Records for the task ::
Points on a hilly landscape, in no order, each with its height.
A ball rolls from a point to the lowest of its 3 nearest points, and stops where none of them is lower. Distance is the straight distance between rows; heights are no part of it.
J_255 h=556: [ 88 121 159 137 173 110 157 119 125 161 175  74]
J_895 h=70: [126 140 142 104  83 155  80 125 134  66  66 203]
J_535 h=519: [112 141 112 120 153 123 141 130 122 160 143 108]
J_755 h=358: [125 141 103 143  92 163 104 102 151  94  93 145]
J_474 h=398: [ 84  95 180 139 179  97 166 118 130 156 178  65]
J_680 h=300: [123 148 108 137 114 170 116  51 192  98  88 146]
J_59 h=196: [ 93 140 112 156 118 169 125 111 132 118 134  81]
J_95 h=286: [193 109 118 127 124  92 140 163 119 139 140 148]
J_452 h=417: [121 141 104 150 102 171 110  98 147 102 108 125]
J_905 h=125: [ 42 102 179 136 167 116 141 114 133 160 180  52]
J_531 h=364: [158 131 111 115 144 107 140 141 128 161 139 140]
J_917 h=264: [105 152 102 145 113 166 115 116 129 118 117 107]
J_793 h=206: [ 62 136 136 159 134 161 126 115 127 131 159  58]
J_240 h=217: [155 126 139  71 127 115 100 144 120 118  95 229]
J_450 h=194: [ 82 146 122 141 141 153 133 124 118 141 151  80]
J_256 h=381: [200  98 123 115 111  90 128 180 110 128 133 159]
J_810 h=269: [121 142 104 155 114 180 124  62 174 101 110 119]
J_918 h=131: [102 143 112 157 129 192 135  55 179 109 128  99]
J_797 h=545: [ 99 139 134 129 159 125 146 129 125 162 157  89]
J_805 h=154: [166 124 113 105 134 103 124 142 132 151 128 175]
J_613 h=114: [178 113 137  88 131 108 107 154 128 127 114 217]
J_456 h=353: [ 76  86 187 139 177  95 163 116 131 155 183  61]
J_136 h=257: [121 142 133  95  94 143  79 133 120  89  75 202]
J_182 h=182: [110 148 105 149 124 186 129  44 191 105 108 116]
J_447 h=94: [164 104 152 145 133  87 174 159  99 137 159  83]
J_206 h=74: [135 141 148  69 118 132  80 144 113  99  79 229]
J_610 h=30: [107 150  95 125 131 141 116 133 123 144 123 125]
J_359 h=690: [125 138 122  82 117 130  88 141 118 110  82 212]
J_956 h=133: [ 95 142 118 168 118 182 128  95 148 109 139  82]
J_529 h=260: [177 110 130 125 112  64 153 194  70 131 135 101]
J_72 h=167: [174 117 121 133 135  97 153 149 124 153 146 124]
J_131 h=462: [134 134 118 123 155 112 148 135 126 158 145 122]
J_626 h=277: [111 143 104 156 108 177 122  90 150 105 124 103]
J_19 h=265: [110 148  98 128 120 150 106 128 120 129 115 124]
J_66 h=80: [157 105 152 147 144  86 172 150 109 142 165  85]
J_323 h=120: [144 129 120  86 129 114 102 141 124 133 102 205]
J_898 h=42: [101 135 118 170 124 190 134  78 163 112 140  82]
J_363 h=308: [130 138 110 146  97 168 111  72 178  88  84 151]
J_582 h=181: [193 104 125 129 117  81 145 181 104 131 136 122]
J_726 h=246: [177 116 120 124 135 100 145 148 130 149 139 147]
J_904 h=44: [124 144 143  76 104 136  80 140 113  91  75 226]
J_842 h=59: [170 119 120  96 133 107 111 147 131 138 113 201]
J_596 h=366: [131 139 103 111 135 121 125 135 122 158 127 145]
J_440 h=168: [130 137 133 122  84 158  94 105 154  69  71 186]
J_533 h=244: [145 134 105 108 140 115 121 139 130 152 122 162]
J_708 h=126: [172 112 136 138 140  93 163 151 117 149 155 104]
J_687 h=357: [111 144  96 140 106 155 106 115 131 113 108 127]
J_129 h=144: [184 107 135 141 122  86 157 166 106 135 149 110]
J_327 h=159: [128 143 103  98 123 125 100 137 125 134  99 186]
J_702 h=290: [113 146  96 118 133 133 114 136 122 146 114 144]
J_630 h=512: [120 126 143 132 166 109 160 122 126 166 164  95]
J_118 h=192: [129 137 122 134  88 164  93  92 163  80  77 169]
J_986 h=31: [ 39 117 169 142 159 134 132 118 124 152 177  53]
J_851 h=580: [ 86 130 147 132 168 118 155 123 121 163 170  77]
J_587 h=191: [113 142 101 113 111 143  93 134 125 127  97 168]
J_985 h=115: [169 105 142 142 128  84 165 167  94 137 150  89]
J_349 h=90: [122 140 111 120  87 155  87 122 133  98  79 169]
J_484 h=49: [149  93 168 152 147  85 173 153  98 138 164  68]
J_641 h=36: [ 69 143 132 143 150 143 135 118 122 149 158  71]
J_655 h=89: [136 100 170 150 156  88 176 136 115 141 174  65]
J_278 h=502: [149 125 130 131 150 100 160 133 127 156 160 105]
J_785 h=783: [123 144 152  80  90 147  82 135 118  72  69 215]
J_383 h=162: [115  94 176 147 167  92 176 128 117 149 177  68]
J_305 h=221: [197 103 126 128 104  76 137 199  89 128 131 129]
J_148 h=109: [170 113 144 146 137  89 169 160 103 144 155  93]
J_897 h=52: [123 138 117 112  89 150  83 126 127  82  77 185]
J_710 h=230: [ 82 146 127 154 129 166 127 117 127 130 149  69]

For each start below, name the point where the ball stops.
J_596 -> J_842
J_240 -> J_904
J_917 -> J_898
J_327 -> J_842
J_710 -> J_641
J_118 -> J_897

Call two points neighbours if one is among the 3 nearest of the other. Go from one point of each pair to the other, from neighbour to neighbour, staying as low as possible. Name the highest point that can't be avoided.
J_842 / J_904 -> J_240
J_610 / J_898 -> J_19
J_898 / J_904 -> J_702
J_898 / J_641 -> J_710
J_842 / J_897 -> J_587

Required action ::
The required answer is the exact run of lines above starting at the line with "J_484 h=49: [149" and ending at the line with "J_118 -> J_897", with both ends present.

Output below ::
J_484 h=49: [149  93 168 152 147  85 173 153  98 138 164  68]
J_641 h=36: [ 69 143 132 143 150 143 135 118 122 149 158  71]
J_655 h=89: [136 100 170 150 156  88 176 136 115 141 174  65]
J_278 h=502: [149 125 130 131 150 100 160 133 127 156 160 105]
J_785 h=783: [123 144 152  80  90 147  82 135 118  72  69 215]
J_383 h=162: [115  94 176 147 167  92 176 128 117 149 177  68]
J_305 h=221: [197 103 126 128 104  76 137 199  89 128 131 129]
J_148 h=109: [170 113 144 146 137  89 169 160 103 144 155  93]
J_897 h=52: [123 138 117 112  89 150  83 126 127  82  77 185]
J_710 h=230: [ 82 146 127 154 129 166 127 117 127 130 149  69]

For each start below, name the point where the ball stops.
J_596 -> J_842
J_240 -> J_904
J_917 -> J_898
J_327 -> J_842
J_710 -> J_641
J_118 -> J_897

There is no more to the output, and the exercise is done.